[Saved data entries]
^^^^^^^^^^^^^^^^
Below are the code and all the weights of a small trained network. Each question names an input and a class and asks about switching units off, where a switched-off unit gives its printed mean instead of its output.

import numpy as np


def w(rows, s, z=0):
    codes = np.array(rows[::2]) - 128.0
    scale = np.full(codes.shape[1], s)
    scale[-1] = z or s
    return codes * scale


def norm(h):
    return h / np.sqrt((h * h).mean(-1, keepdims=True) + 1e-5)


def f(y):
    return np.maximum(y, 0)


def log_softmax(a):
    a = a - a.max(-1, keepdims=True)
    return a - np.log(np.exp(a).sum(-1, keepdims=True))


def net(x, mask):
    res = np.array(x, float).reshape(1, 2) / 4 @ E
    u = 0
    for l in range(2):
        y = f(norm(res) @ A[l][:, :-1].T + A[l][:, -1])
        res = res + np.where(mask[u : u + 13], y, B[l][:, -1]) @ B[l][:, :-1]
        u += 13
    return log_softmax(norm(res)[-1] @ U[:, :-1].T + U[:, -1])


A, B = {}, {}
E = w([
[53,173,89,125,126,46,254,156],'x0',
[60,23,121,169,137,73,206,213],'x1',
],0.0061)
A[0] = w([
[166,194,106,141,132,147,80,111,81],'L0N0',
[155,160,137,113,141,150,69,90,22],'L0N1',
[196,237,119,129,138,148,4,85,99],'L0N2',
[176,221,161,122,123,154,30,81,92],'L0N3',
[134,102,154,118,140,119,87,114,83],'L0N4',
[140,117,148,130,122,134,109,113,255],'L0N5',
[165,182,116,114,131,153,62,87,89],'L0N6',
[141,126,118,115,157,133,93,108,86],'L0N7',
[92,166,128,129,127,102,254,141,33],'L0N8',
[125,123,125,114,141,139,174,111,52],'L0N9',
[103,156,156,133,120,107,238,137,23],'L0N10',
[153,105,138,89,131,139,110,130,107],'L0N11',
[149,135,149,119,101,115,178,126,61],'L0N12',
],0.0087,0.0017)
B[0] = w([
[215,124,126,124,61,126,168,167,183],'L0N0',
[51,143,130,94,72,97,129,41,186],'L0N1',
[247,140,144,26,5,162,84,46,250],'L0N2',
[220,93,147,20,4,165,128,48,235],'L0N3',
[124,125,170,166,160,167,178,170,156],'L0N4',
[135,94,117,189,65,109,125,173,162],'L0N5',
[183,118,157,64,59,154,113,62,202],'L0N6',
[152,165,115,142,173,151,150,184,155],'L0N7',
[32,149,66,114,145,92,134,104,206],'L0N8',
[127,100,114,129,122,142,176,183,140],'L0N9',
[82,170,89,126,153,73,82,93,188],'L0N10',
[167,126,80,163,176,155,85,154,153],'L0N11',
[121,96,206,161,146,137,214,163,143],'L0N12',
],0.014,0.012)
A[1] = w([
[90,214,144,108,200,143,199,122,83],'L1N0',
[148,109,153,73,118,98,146,141,53],'L1N1',
[141,92,188,39,178,123,107,125,106],'L1N2',
[98,179,173,125,212,148,141,60,78],'L1N3',
[218,148,185,36,63,138,163,85,157],'L1N4',
[163,92,159,50,119,153,128,72,154],'L1N5',
[167,154,96,147,12,109,147,123,86],'L1N6',
[147,43,202,112,147,128,123,145,112],'L1N7',
[84,120,156,122,167,148,60,72,3],'L1N8',
[226,144,180,39,52,161,137,62,118],'L1N9',
[64,198,113,119,209,69,166,108,72],'L1N10',
[149,160,173,122,134,81,154,143,72],'L1N11',
[192,88,193,51,94,93,175,111,110],'L1N12',
],0.011,0.0027)
B[1] = w([
[94,55,117,122,131,119,100,132,155],'L1N0',
[129,136,108,157,114,136,91,98,145],'L1N1',
[129,184,129,170,104,136,145,105,143],'L1N2',
[126,53,97,146,92,127,143,174,140],'L1N3',
[184,173,121,111,72,139,111,96,234],'L1N4',
[155,93,102,111,73,144,118,109,192],'L1N5',
[136,120,224,89,169,101,172,123,181],'L1N6',
[161,154,108,168,155,171,100,154,146],'L1N7',
[147,122,179,128,126,109,204,142,131],'L1N8',
[180,131,82,102,3,152,83,67,249],'L1N9',
[73,158,93,119,142,111,132,119,190],'L1N10',
[123,137,122,140,166,110,68,85,128],'L1N11',
[126,190,86,155,101,162,124,82,191],'L1N12',
],0.018,0.02)
U = w([
[139,137,223,124,183,123,162,150,3],'0',
[198,169,127,92,30,165,105,66,193],'1',
[167,127,128,238,190,202,96,224,131],'2',
[3,148,67,137,169,81,139,139,201],'3',
],0.012,0.004)

Each question gives the input, the list of numbers given to net, and the class t.
The units are the neurons (one row each of A and B). Each row of codes is followed by its name. A weight is (code - 128) times the scale printed after its matrix; where a second scale follows, it is the last column's (A, B and U).
mask holds one flag per neuron, layer by layer. A switched-off neuron (its flag False) gives its mean, the last column of its row in B, instead of its output. The means were averaged over made-up inputs and are rounded, as every weight is.
A unit's drop is (log p(t) with every unit on - log p(t) with that unit switched off) / (log p(t) with every unit on - log p(t) with every unit switched off).
k most important neurons: the k neurons with the biggest drops, biggest first
top k neurons in layer l: the k neurons of layer l with the biggest drops, biggest first
input [-3,7], class 2: top 3 neurons in layer 0	L0N2, L0N3, L0N8
input [-4,6], class 2: 4 most important neurons	L0N2, L0N3, L0N6, L1N9
input [-6,6], class 2: 4 most important neurons	L0N2, L0N3, L1N9, L0N6
input [-1,5], class 3: 2 most important neurons	L0N2, L0N3
input [-3,8], class 2: 3 most important neurons	L0N2, L0N3, L0N8
input [-5,3], class 2: 4 most important neurons	L0N2, L0N3, L1N9, L0N6
input [5,-3], class 3: top neuron in layer 0	L0N2
input [-5,5], class 2: 4 most important neurons	L0N2, L0N3, L0N6, L1N9
input [-1,1], class 2: 3 most important neurons	L0N2, L0N3, L0N6
input [-7,5], class 2: 3 most important neurons	L0N2, L0N3, L1N9
input [-8,5], class 2: 2 most important neurons	L0N2, L0N3
input [-3,6], class 2: top 4 neurons in layer 0	L0N2, L0N3, L0N8, L0N6
input [-4,3], class 2: 4 most important neurons	L0N2, L0N3, L1N9, L0N6
input [-7,8], class 2: top neuron in layer 1	L1N9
^^^^^^^^^^^^^^^^
EXERCISE AIM: Reproduce each record above exactly, keeping every word as it stands.

ANSWER FOR THIS EXERCISE:
Below are the code and all the weights of a small trained network. Each question names an input and a class and asks about switching units off, where a switched-off unit gives its printed mean instead of its output.

import numpy as np


def w(rows, s, z=0):
    codes = np.array(rows[::2]) - 128.0
    scale = np.full(codes.shape[1], s)
    scale[-1] = z or s
    return codes * scale


def norm(h):
    return h / np.sqrt((h * h).mean(-1, keepdims=True) + 1e-5)


def f(y):
    return np.maximum(y, 0)


def log_softmax(a):
    a = a - a.max(-1, keepdims=True)
    return a - np.log(np.exp(a).sum(-1, keepdims=True))


def net(x, mask):
    res = np.array(x, float).reshape(1, 2) / 4 @ E
    u = 0
    for l in range(2):
        y = f(norm(res) @ A[l][:, :-1].T + A[l][:, -1])
        res = res + np.where(mask[u : u + 13], y, B[l][:, -1]) @ B[l][:, :-1]
        u += 13
    return log_softmax(norm(res)[-1] @ U[:, :-1].T + U[:, -1])


A, B = {}, {}
E = w([
[53,173,89,125,126,46,254,156],'x0',
[60,23,121,169,137,73,206,213],'x1',
],0.0061)
A[0] = w([
[166,194,106,141,132,147,80,111,81],'L0N0',
[155,160,137,113,141,150,69,90,22],'L0N1',
[196,237,119,129,138,148,4,85,99],'L0N2',
[176,221,161,122,123,154,30,81,92],'L0N3',
[134,102,154,118,140,119,87,114,83],'L0N4',
[140,117,148,130,122,134,109,113,255],'L0N5',
[165,182,116,114,131,153,62,87,89],'L0N6',
[141,126,118,115,157,133,93,108,86],'L0N7',
[92,166,128,129,127,102,254,141,33],'L0N8',
[125,123,125,114,141,139,174,111,52],'L0N9',
[103,156,156,133,120,107,238,137,23],'L0N10',
[153,105,138,89,131,139,110,130,107],'L0N11',
[149,135,149,119,101,115,178,126,61],'L0N12',
],0.0087,0.0017)
B[0] = w([
[215,124,126,124,61,126,168,167,183],'L0N0',
[51,143,130,94,72,97,129,41,186],'L0N1',
[247,140,144,26,5,162,84,46,250],'L0N2',
[220,93,147,20,4,165,128,48,235],'L0N3',
[124,125,170,166,160,167,178,170,156],'L0N4',
[135,94,117,189,65,109,125,173,162],'L0N5',
[183,118,157,64,59,154,113,62,202],'L0N6',
[152,165,115,142,173,151,150,184,155],'L0N7',
[32,149,66,114,145,92,134,104,206],'L0N8',
[127,100,114,129,122,142,176,183,140],'L0N9',
[82,170,89,126,153,73,82,93,188],'L0N10',
[167,126,80,163,176,155,85,154,153],'L0N11',
[121,96,206,161,146,137,214,163,143],'L0N12',
],0.014,0.012)
A[1] = w([
[90,214,144,108,200,143,199,122,83],'L1N0',
[148,109,153,73,118,98,146,141,53],'L1N1',
[141,92,188,39,178,123,107,125,106],'L1N2',
[98,179,173,125,212,148,141,60,78],'L1N3',
[218,148,185,36,63,138,163,85,157],'L1N4',
[163,92,159,50,119,153,128,72,154],'L1N5',
[167,154,96,147,12,109,147,123,86],'L1N6',
[147,43,202,112,147,128,123,145,112],'L1N7',
[84,120,156,122,167,148,60,72,3],'L1N8',
[226,144,180,39,52,161,137,62,118],'L1N9',
[64,198,113,119,209,69,166,108,72],'L1N10',
[149,160,173,122,134,81,154,143,72],'L1N11',
[192,88,193,51,94,93,175,111,110],'L1N12',
],0.011,0.0027)
B[1] = w([
[94,55,117,122,131,119,100,132,155],'L1N0',
[129,136,108,157,114,136,91,98,145],'L1N1',
[129,184,129,170,104,136,145,105,143],'L1N2',
[126,53,97,146,92,127,143,174,140],'L1N3',
[184,173,121,111,72,139,111,96,234],'L1N4',
[155,93,102,111,73,144,118,109,192],'L1N5',
[136,120,224,89,169,101,172,123,181],'L1N6',
[161,154,108,168,155,171,100,154,146],'L1N7',
[147,122,179,128,126,109,204,142,131],'L1N8',
[180,131,82,102,3,152,83,67,249],'L1N9',
[73,158,93,119,142,111,132,119,190],'L1N10',
[123,137,122,140,166,110,68,85,128],'L1N11',
[126,190,86,155,101,162,124,82,191],'L1N12',
],0.018,0.02)
U = w([
[139,137,223,124,183,123,162,150,3],'0',
[198,169,127,92,30,165,105,66,193],'1',
[167,127,128,238,190,202,96,224,131],'2',
[3,148,67,137,169,81,139,139,201],'3',
],0.012,0.004)

Each question gives the input, the list of numbers given to net, and the class t.
The units are the neurons (one row each of A and B). Each row of codes is followed by its name. A weight is (code - 128) times the scale printed after its matrix; where a second scale follows, it is the last column's (A, B and U).
mask holds one flag per neuron, layer by layer. A switched-off neuron (its flag False) gives its mean, the last column of its row in B, instead of its output. The means were averaged over made-up inputs and are rounded, as every weight is.
A unit's drop is (log p(t) with every unit on - log p(t) with that unit switched off) / (log p(t) with every unit on - log p(t) with every unit switched off).
k most important neurons: the k neurons with the biggest drops, biggest first
top k neurons in layer l: the k neurons of layer l with the biggest drops, biggest first
input [-3,7], class 2: top 3 neurons in layer 0	L0N2, L0N3, L0N8
input [-4,6], class 2: 4 most important neurons	L0N2, L0N3, L0N6, L1N9
input [-6,6], class 2: 4 most important neurons	L0N2, L0N3, L1N9, L0N6
input [-1,5], class 3: 2 most important neurons	L0N2, L0N3
input [-3,8], class 2: 3 most important neurons	L0N2, L0N3, L0N8
input [-5,3], class 2: 4 most important neurons	L0N2, L0N3, L1N9, L0N6
input [5,-3], class 3: top neuron in layer 0	L0N2
input [-5,5], class 2: 4 most important neurons	L0N2, L0N3, L0N6, L1N9
input [-1,1], class 2: 3 most important neurons	L0N2, L0N3, L0N6
input [-7,5], class 2: 3 most important neurons	L0N2, L0N3, L1N9
input [-8,5], class 2: 2 most important neurons	L0N2, L0N3
input [-3,6], class 2: top 4 neurons in layer 0	L0N2, L0N3, L0N8, L0N6
input [-4,3], class 2: 4 most important neurons	L0N2, L0N3, L1N9, L0N6
input [-7,8], class 2: top neuron in layer 1	L1N9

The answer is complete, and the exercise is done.